───── Provided data
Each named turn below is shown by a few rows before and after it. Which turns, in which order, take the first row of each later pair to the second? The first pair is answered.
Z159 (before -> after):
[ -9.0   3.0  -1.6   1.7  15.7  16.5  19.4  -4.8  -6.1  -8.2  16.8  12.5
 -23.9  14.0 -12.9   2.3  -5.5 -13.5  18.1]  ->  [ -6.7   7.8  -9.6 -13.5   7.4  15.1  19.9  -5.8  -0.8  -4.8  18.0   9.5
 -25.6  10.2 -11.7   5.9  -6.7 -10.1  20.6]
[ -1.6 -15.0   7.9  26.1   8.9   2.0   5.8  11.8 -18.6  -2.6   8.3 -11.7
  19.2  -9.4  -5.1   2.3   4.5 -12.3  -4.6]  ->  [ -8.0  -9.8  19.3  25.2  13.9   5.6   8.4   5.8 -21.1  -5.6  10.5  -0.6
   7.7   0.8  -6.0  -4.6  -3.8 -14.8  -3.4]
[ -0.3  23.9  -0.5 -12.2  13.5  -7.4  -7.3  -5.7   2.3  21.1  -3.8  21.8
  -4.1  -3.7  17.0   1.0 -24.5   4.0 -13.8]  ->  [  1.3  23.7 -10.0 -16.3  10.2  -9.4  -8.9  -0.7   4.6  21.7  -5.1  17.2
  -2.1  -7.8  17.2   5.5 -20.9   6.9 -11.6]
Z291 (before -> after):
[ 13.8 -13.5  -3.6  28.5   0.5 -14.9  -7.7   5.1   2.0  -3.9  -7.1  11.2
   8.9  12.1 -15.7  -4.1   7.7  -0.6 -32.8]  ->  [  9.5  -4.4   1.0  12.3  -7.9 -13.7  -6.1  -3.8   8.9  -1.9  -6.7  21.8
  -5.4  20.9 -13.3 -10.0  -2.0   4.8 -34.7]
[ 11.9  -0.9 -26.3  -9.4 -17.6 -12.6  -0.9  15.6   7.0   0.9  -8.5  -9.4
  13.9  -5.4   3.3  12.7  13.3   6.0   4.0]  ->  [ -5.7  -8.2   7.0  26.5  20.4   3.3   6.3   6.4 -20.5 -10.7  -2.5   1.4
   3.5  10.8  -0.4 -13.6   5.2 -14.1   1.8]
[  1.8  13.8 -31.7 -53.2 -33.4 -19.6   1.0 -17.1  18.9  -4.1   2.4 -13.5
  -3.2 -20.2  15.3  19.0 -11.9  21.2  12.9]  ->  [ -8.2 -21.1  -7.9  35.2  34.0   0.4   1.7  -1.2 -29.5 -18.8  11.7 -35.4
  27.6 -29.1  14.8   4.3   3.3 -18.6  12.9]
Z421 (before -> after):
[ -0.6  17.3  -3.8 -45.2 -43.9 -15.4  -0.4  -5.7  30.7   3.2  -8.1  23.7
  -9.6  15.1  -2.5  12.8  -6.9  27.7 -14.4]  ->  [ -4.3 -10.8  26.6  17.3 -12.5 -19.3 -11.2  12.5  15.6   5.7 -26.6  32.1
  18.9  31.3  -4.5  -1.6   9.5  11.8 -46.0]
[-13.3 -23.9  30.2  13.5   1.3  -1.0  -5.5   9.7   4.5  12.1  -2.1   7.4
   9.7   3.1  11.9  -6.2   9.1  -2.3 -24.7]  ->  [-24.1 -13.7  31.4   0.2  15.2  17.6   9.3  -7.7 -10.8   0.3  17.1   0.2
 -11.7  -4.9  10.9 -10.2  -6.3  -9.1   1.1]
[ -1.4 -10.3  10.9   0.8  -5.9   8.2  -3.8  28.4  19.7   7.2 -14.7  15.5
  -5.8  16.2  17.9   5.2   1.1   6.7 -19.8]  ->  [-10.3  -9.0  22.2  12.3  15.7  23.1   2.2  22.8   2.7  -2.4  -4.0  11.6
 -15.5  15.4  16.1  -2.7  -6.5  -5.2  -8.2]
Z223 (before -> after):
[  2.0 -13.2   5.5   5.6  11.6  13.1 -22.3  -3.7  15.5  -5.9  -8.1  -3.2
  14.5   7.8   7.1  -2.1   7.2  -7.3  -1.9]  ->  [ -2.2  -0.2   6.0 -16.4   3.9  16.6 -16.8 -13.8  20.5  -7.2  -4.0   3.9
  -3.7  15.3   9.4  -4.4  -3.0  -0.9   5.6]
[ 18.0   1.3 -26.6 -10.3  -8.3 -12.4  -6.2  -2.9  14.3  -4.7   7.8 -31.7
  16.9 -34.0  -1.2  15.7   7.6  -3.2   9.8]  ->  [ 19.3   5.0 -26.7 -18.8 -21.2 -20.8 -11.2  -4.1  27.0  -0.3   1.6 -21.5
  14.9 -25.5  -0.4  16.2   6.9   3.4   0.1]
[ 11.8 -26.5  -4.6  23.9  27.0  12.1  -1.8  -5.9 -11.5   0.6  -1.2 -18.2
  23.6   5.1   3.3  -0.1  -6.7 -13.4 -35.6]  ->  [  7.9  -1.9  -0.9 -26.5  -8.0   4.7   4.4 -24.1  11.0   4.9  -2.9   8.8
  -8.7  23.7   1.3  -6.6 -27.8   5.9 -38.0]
──────────
───── Provided data
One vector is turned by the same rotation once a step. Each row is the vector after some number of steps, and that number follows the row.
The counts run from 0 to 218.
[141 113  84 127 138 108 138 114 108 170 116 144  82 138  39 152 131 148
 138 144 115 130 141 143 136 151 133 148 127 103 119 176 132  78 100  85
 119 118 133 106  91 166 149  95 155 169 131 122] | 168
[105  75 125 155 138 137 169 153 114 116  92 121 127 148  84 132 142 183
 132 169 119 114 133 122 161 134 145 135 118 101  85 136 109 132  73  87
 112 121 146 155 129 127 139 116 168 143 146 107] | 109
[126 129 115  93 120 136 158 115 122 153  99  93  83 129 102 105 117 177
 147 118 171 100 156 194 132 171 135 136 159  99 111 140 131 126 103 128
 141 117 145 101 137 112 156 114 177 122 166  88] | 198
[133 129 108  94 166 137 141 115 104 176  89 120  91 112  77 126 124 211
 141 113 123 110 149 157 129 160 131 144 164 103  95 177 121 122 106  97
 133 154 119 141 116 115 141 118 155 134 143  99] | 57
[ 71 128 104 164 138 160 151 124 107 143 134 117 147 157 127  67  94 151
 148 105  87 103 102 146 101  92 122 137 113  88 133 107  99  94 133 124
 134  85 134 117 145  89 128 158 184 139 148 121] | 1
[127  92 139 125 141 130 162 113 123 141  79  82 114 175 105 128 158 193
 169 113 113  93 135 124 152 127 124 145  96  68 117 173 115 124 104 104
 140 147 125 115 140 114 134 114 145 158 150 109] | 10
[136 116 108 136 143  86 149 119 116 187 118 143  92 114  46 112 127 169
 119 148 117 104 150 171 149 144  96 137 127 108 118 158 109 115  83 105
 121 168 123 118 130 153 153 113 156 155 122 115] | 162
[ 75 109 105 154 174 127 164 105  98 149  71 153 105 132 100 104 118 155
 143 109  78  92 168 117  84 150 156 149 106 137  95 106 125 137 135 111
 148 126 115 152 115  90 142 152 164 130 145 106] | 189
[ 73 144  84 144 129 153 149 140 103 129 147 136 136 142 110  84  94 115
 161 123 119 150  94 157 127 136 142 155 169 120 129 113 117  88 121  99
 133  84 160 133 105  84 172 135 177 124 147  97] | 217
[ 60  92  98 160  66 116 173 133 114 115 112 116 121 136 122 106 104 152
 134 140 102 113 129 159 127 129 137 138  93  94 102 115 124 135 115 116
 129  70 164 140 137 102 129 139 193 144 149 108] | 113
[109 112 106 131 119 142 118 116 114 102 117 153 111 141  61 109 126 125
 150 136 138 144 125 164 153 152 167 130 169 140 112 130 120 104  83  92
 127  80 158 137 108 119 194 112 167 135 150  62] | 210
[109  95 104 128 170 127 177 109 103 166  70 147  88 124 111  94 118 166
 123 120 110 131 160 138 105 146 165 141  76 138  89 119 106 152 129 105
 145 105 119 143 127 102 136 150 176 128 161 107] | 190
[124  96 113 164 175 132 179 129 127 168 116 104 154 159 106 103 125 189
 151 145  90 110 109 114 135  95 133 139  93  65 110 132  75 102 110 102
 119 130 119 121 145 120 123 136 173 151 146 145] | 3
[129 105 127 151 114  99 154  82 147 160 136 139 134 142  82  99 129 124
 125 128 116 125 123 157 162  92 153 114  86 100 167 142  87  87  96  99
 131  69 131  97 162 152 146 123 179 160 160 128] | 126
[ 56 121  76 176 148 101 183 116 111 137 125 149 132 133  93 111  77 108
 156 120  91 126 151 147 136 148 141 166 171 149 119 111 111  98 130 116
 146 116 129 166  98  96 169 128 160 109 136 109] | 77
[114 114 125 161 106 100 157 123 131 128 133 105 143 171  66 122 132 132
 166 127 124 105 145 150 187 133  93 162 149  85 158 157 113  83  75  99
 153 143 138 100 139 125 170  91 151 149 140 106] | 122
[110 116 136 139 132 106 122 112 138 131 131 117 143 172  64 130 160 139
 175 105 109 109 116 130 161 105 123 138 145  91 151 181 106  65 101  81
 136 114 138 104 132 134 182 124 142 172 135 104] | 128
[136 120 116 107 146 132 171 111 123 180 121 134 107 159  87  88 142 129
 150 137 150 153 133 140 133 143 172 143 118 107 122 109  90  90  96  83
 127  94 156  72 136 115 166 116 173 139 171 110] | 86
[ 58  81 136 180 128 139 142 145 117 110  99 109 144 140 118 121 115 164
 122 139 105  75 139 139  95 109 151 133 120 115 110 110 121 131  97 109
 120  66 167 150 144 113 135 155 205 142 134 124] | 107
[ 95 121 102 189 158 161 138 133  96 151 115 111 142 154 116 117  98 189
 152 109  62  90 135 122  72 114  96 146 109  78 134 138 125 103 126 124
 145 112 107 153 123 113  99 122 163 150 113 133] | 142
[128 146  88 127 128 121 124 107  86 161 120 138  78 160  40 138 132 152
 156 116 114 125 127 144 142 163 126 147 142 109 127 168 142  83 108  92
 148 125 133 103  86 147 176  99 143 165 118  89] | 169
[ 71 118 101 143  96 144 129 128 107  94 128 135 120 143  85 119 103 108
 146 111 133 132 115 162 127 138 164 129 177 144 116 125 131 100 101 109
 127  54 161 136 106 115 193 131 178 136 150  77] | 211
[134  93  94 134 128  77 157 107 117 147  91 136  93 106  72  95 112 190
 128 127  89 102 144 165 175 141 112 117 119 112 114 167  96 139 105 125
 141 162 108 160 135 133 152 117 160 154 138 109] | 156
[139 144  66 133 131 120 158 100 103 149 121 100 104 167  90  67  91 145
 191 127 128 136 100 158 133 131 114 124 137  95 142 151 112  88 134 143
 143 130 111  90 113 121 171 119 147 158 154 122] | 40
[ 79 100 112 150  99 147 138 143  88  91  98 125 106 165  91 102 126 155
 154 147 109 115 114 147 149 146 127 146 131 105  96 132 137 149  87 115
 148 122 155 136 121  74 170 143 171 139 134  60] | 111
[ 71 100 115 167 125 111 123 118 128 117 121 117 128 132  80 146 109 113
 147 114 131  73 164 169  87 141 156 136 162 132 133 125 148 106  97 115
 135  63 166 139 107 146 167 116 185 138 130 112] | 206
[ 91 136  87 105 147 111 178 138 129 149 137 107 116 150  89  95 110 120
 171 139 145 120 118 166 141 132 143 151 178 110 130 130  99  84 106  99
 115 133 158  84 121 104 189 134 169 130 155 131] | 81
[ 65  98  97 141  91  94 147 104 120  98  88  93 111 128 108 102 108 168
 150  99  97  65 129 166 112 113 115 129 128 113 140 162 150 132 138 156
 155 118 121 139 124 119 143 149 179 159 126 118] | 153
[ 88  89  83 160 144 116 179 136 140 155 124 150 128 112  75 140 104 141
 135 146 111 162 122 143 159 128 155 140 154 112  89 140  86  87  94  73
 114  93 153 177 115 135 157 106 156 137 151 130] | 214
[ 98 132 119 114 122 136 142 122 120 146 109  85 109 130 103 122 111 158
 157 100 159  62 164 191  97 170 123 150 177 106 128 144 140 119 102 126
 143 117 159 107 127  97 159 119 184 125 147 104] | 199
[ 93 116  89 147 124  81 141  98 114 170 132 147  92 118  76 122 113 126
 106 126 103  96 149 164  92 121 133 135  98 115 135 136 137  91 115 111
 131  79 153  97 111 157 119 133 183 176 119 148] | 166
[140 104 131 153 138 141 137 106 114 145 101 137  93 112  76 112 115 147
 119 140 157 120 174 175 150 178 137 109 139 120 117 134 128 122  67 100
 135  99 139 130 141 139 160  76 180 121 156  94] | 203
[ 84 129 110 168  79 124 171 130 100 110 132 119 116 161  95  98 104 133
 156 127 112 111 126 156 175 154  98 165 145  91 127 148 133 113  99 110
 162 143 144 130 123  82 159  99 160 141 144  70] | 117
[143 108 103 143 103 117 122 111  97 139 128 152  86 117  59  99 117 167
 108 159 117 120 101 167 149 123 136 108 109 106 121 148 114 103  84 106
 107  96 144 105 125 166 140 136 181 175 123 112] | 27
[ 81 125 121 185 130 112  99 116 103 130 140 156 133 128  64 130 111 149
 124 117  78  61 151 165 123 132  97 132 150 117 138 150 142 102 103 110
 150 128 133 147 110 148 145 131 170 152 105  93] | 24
──────────
◆ Assignment
Using the records above, copy word for word the line with "143 130 111", the line with "140 104 141", and every line between them.

◆ Solution
 143 130 111  90 113 121 171 119 147 158 154 122] | 40
[ 79 100 112 150  99 147 138 143  88  91  98 125 106 165  91 102 126 155
 154 147 109 115 114 147 149 146 127 146 131 105  96 132 137 149  87 115
 148 122 155 136 121  74 170 143 171 139 134  60] | 111
[ 71 100 115 167 125 111 123 118 128 117 121 117 128 132  80 146 109 113
 147 114 131  73 164 169  87 141 156 136 162 132 133 125 148 106  97 115
 135  63 166 139 107 146 167 116 185 138 130 112] | 206
[ 91 136  87 105 147 111 178 138 129 149 137 107 116 150  89  95 110 120
 171 139 145 120 118 166 141 132 143 151 178 110 130 130  99  84 106  99
 115 133 158  84 121 104 189 134 169 130 155 131] | 81
[ 65  98  97 141  91  94 147 104 120  98  88  93 111 128 108 102 108 168
 150  99  97  65 129 166 112 113 115 129 128 113 140 162 150 132 138 156
 155 118 121 139 124 119 143 149 179 159 126 118] | 153
[ 88  89  83 160 144 116 179 136 140 155 124 150 128 112  75 140 104 141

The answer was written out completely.